Once you find a line containing the word "none" in the entries below, copy it.

[Opening INPUT DATA section]

Each scene shows the same named points in several views. A view is turned or mirrored, shifted and resized as a whole, has a little noise and may leave points out.

Scene 1
View 1
j495: [ 25   7  -7  29 -11  20 -27 -29  36  -4   1 -34 -15  31  12 -11  28 -18
  16 -45]
j56: [  9   3 -13  -1 -13   4   5 -12   0  -9 -16   3 -24  11  18  -4  -5 -29
   5 -15]
j328: [  6   3  -8   8 -10   2   0  -7   5   3  -2  14 -15  23  12  -4  -4 -22
  20  -7]
j104: [ 20   1   0  18 -14  17 -20 -11  20   5   1  -2 -14  21   5 -14  -3 -16
  23 -23]
j246: [  3   4 -21   4 -14   6  -3   5  25   8 -16  -8  -9  16  38   4  19 -38
  -9 -24]
j408: [-10   7 -17  -7  -5 -16  33 -17 -28 -14  -9  35 -24  12  23   1 -23 -21
  26  19]
j764: [ 22  -2  -2   4 -18  18 -11 -14   7  -8 -13  -1 -25   2   7 -17 -20 -19
  12 -21]
j827: [ 16   2  -6   9 -13  11  -6 -21   5 -10  -8  -2 -23  12  10 -12  -8 -18
  18 -19]
j582: [ 15   4  -8  24 -12  15 -25  -2  40  16   3 -16  -5  37  16  -3  29 -27
  11 -35]
j965: [  9   4  -3  15  -7   1  -8 -11   6   7   7  12 -16  46  -6   0  12 -25
  27 -13]
j908: [ 27  -4  -8   4 -24  27 -24  -2  32   0 -24 -25 -19  -5  23 -16  -3 -30
 -14 -43]
j235: [ 17  -1  -4   7 -13   8 -16  -7  12   7  -3  -2 -22  45 -14   0  20 -39
   5 -31]
j468: [ 12   3  -9  13 -12   8 -14  -4  22   9  -2  -7 -13  39   5   2  25 -34
   6 -30]
j635: [ 13   3 -13   5 -14   8  -4 -14  12  -6 -14  -9 -20  15  20  -5   7 -30
   2 -26]
View 2
j408: [-39   2 -38 -18  16  -9 -10 -38   3   8   2 -16 -15   6  -7  25 -17 -25
  25  10]
j635: [-18  -6  11  -5  16  -9  -5  11  10  13   3  -5  -1   2 -12 -12  19  -7
  10   7]
j908: [-19  -7  28   2  31 -16   0  32  10  30   2  -4  19   7  -4 -30  37 -15
 -10   7]
j827: [-24  -2  15 -13  12  -5   4   4  12  24  -6 -16   0   4  -9  -2   2 -11
   8  10]
j56: [-27  -2  -2  -6  17 -11  -4  -3   5  13   1 -10  -4   4 -10  -4  12 -15
  11   9]
j246: [ -3  -7  -3   3  24  -4 -13  16   3   9  20  10   3   5  -7 -18  29  -3
  15   2]
j328: [-13   2  -3 -11  10   7   4  -7   0  22   4  -8  -4   9  -6   3   0  -9
  17   9]
j495: [  3 -11  51 -12   2   5   3  38  24  22  -1  -5   4  -5 -18 -18  12  18
  10   4]
j104: [ -8   1  24 -12   7  10  12  12   6  35  -2 -11   7  10  -5  -7   2  -3
   7   9]
j764: [-31   0  17 -11  19  -9   9   6   8  32  -9 -19   7   8  -5  -6   8 -20
  -2  12]
j468: [  4   1  19   0   0  10   5  14  -2  14   7   0  -6   5 -14 -17  22   8
  18   7]
j235: [ -3   7  24   3 -10  10  13   7  -9  14  -4  -9 -13   5 -17 -18  25   4
  16  12]
j582: [ 14  -4  29  -3   3  16   4  28   5  22  11   5   3   5 -11 -20  19  16
  17   4]
View 3
j468: [  4  13 -24 -21  -4  17   6  11  -8  22  28  10 -33  -7  30   2  30  10
  15  20]
j582: [  2  23 -28 -17   5  22  16  17  -4  26  15   1 -48 -24  41  16  32  14
   7   8]
j908: [ 21 -10 -30 -17  24  -7   4   2   0  39  27 -10   7 -19  30  41  -6 -15
  20 -43]
j56: [  0 -24  -7  -1   0   2   5 -10  -4  23  18  14  13  27  10 -12  -6   3
  19  10]
j495: [ -8   9 -15 -13  24  34  30  30  19  10  13   1 -50 -29  42  23  27 -23
   7 -11]
j827: [-10 -23  -2  -5  -3   9  10   8   0   8   4   6   2  13  10   1 -10 -12
   6   7]
j408: [-19 -43  18  22 -26   2   7 -26 -15  15 -11  26  33  73 -11 -52 -27  27
  10  51]
j328: [ -9 -11  -6  -4 -18   6   5   0 -16  17  -1   8  -4  20  10 -11  -4  18
   4  29]
j635: [  5 -13 -13  -4  11   9  11  -3   1  27  22  11  -2  11  22   0   5  -2
  21  -1]
j965: [-16   3  -8 -18 -28  20   3  18 -13   2  10  13 -27   9  13 -14  18  12
   1  47]
j764: [ -6 -28  -6 -13  -6  -2   1   8  -4   9   7  -2  16   7   6  15 -21 -19
   4  -7]
j246: [ 18   4 -27   0  15   5  11 -17 -10  51  23  11  -9   9  35  -3  15  28
  27   1]
j104: [-10  -4 -12 -17 -12  11   7  20  -9   9  -2  -6 -17 -10  16  17  -3  -3
  -5   8]
j235: [  1   8 -23 -34 -16  13  -6  21  -8   8  43  16 -23  -5  20   0  32  -4
  16  29]
View 4
j908: [ 30 -22  37  -2  33  16   6  -6  24 -14 -34 -17 -15  48 -40   6  23  23
 -15 -62]
j104: [  3  24   4 -18  12  10 -16  20  48   9   0 -31 -21  10  -5   6   2  21
   4 -52]
j56: [ -9  -3  -5 -14   1  -4 -11  12   4  -1 -26   8 -13  16  18  29  24  25
 -18 -54]
j965: [-17  27 -10 -29  -9  13 -34  12  51  18  -7 -14 -22 -19  19  39  -9  17
   6 -48]
j468: [ -5   6  18 -21   9  31 -25  -6  49  15 -21 -12 -28  -6 -13  45  -4   3
  -4 -55]
j235: [  4   6  11 -26  -1  25 -32  -9  65  15 -33  -9 -26  -1   3  50  -8  24
   8 -60]
j408: [-46  13 -53 -22 -29 -34 -19  37 -34  -2  -9  22   6  -9  66  32  29  31
 -24 -35]
j827: [ -2  14  -4 -11   7  -3 -11  25  26   2 -11  -8 -22  21  16  10  21  29
  -9 -57]
j582: [ -1  13  31 -17  22  41 -19  -4  55  17  -7 -25 -34  -8 -34  33  -8 -11
  -3 -55]
j246: [-12 -18  22 -12  14  26  -8 -12  -3  -1 -25   2 -12   0 -27  43  12 -11
 -27 -47]
j328: [-19  14 -16 -22  -6  -1 -20  17  15   5  -8 -10  -7  -5  15  26   6  20
  -7 -41]
j495: [  8  24  39  -4  36  37 -11  16  71  21  -2 -21 -62  18 -23  16  11  -7
  -8 -76]
j764: [ 12   5  -2 -11  10  -9  -6  21  24  -7 -18 -15 -11  37   8   0  22  44
  -4 -56]
View 5
j965: [  3   8 -14  -3  -9   5  11 -29  25  -6 -13  -1  -9  20 -23   0   5  -1
  -9  10]
j764: [ 28  17  18  10  -3  -1  -2  -9  15   1  -7  -7 -10   3 -22 -20  -6  -7
   9  -3]
j495: [ 34  29 -16   1  20  23   1 -19  33 -18 -24  -4  -4   8   5  -3  16 -25
   2  -6]
j908: [ 47  23   5   8   8  17  -7  -2  11   6 -24  -4 -22 -16  -7 -18   1 -24
  28   1]
j408: [  1  11   7   3 -40 -39   8  -3  -2  -3   8  -3 -11  23 -18  -5 -27  30
  -9  11]
j468: [ 18  13 -23  -6  -1  16   8 -21  23  -1 -24   1 -18   6 -10   0   9 -11
   6  12]
j56: [ 23  16   0   0 -13  -8   3  -3  11   3  -9  -3 -17   7 -10 -11 -12   7
   8   6]
j827: [ 24  19   7   6  -4  -3   1 -11  17  -6  -7  -6  -8  10 -14 -12  -5  -2
   2  -2]
j582: [ 21  18 -25   0   4  22   4 -25  21 -11 -30   1 -14   2  -5   4  17 -25
   5  10]
j104: [ 20  15   3  10  -1   9  -1 -23  18  -9 -15  -5  -6   7 -22  -8   7 -18
   1   2]
j635: [ 29  20  -7  -1  -4   1   3  -5  15   0 -15  -2 -18   3  -3  -8  -4  -3
  11   5]
j328: [ 10  11  -3   5 -18  -7   5 -17  10  -5 -10  -2 -12  12 -20  -3  -4  -1
  -1  10]
j246: [ 27  19 -22  -1 -14   4   2  -4   3   0 -27   2 -28  -7   3   3  -1  -9
  18  17]
View 6
j495: [ 30  -5 -25  36  27   0   7 -29  23   2  26 -22  -7 -15  13 -25 -13  46
 -35 -22]
j582: [  2 -16 -27  32  39 -14   8 -20   6  -2  40 -11  -6 -19   9 -13  -9  21
 -32 -20]
j328: [ 16  10   3   6  10 -28   5 -10 -15   6  35  21   1  -7 -17   0  15   8
 -28   9]
j827: [ 32  21   3   7  -2 -20   2 -27  -3   6  27  13   6  -6  -8  -9   9  24
 -26   1]
j246: [ -2  11 -26  15  36 -25  11 -40 -29 -18  60   5  16 -17   1  -4  15  23
 -39  -7]
j408: [ 36  32  22 -14  -9 -36  12  -1 -44   6  39  50  11   3 -50  15  49  12
 -37  39]
j468: [  3 -19 -18  23  27 -16   6 -19   0  -1  45   4   9 -17  -5  -4  -7  24
 -30 -11]
j635: [ 20  14 -11  10  12 -18   5 -38 -12  -5  43   9  18 -12  -5  -7  10  32
 -32  -4]
j104: [ 18   9  -3  15   9 -21  -1 -20   8  10  23   3  -8  -9   4 -12  -3   9
 -21 -10]
j965: [ 12 -21   2  15  12 -21   5   6   1  13  33  21  -1 -10 -25   4   0  11
 -26   6]
j908: [ 10  32 -20  10  11 -20  -5 -71  -3 -12  41  -8  23 -15  30 -20  -5  25
 -19 -29]
j235: [  4 -29  -9  16  12 -15  -1 -21   6   4  44  13  24 -16 -13   0 -16  26
 -22 -10]
j56: [ 23  20   0   1   2 -24   5 -33 -20  -3  42  21  21  -8 -15  -2  17  26
 -30   6]

Which points are out of place in each view (at most two, in the order of its rows)? Write none if all are in place.
view 1: j582
view 2: none
view 3: j246
view 4: j104
view 5: none
view 6: j965, j235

[Closing INPUT DATA section]

SOLUTION:
Which points are out of place in each view (at most two, in the order of its rows)? Write none if all are in place.
view 2: none
view 5: none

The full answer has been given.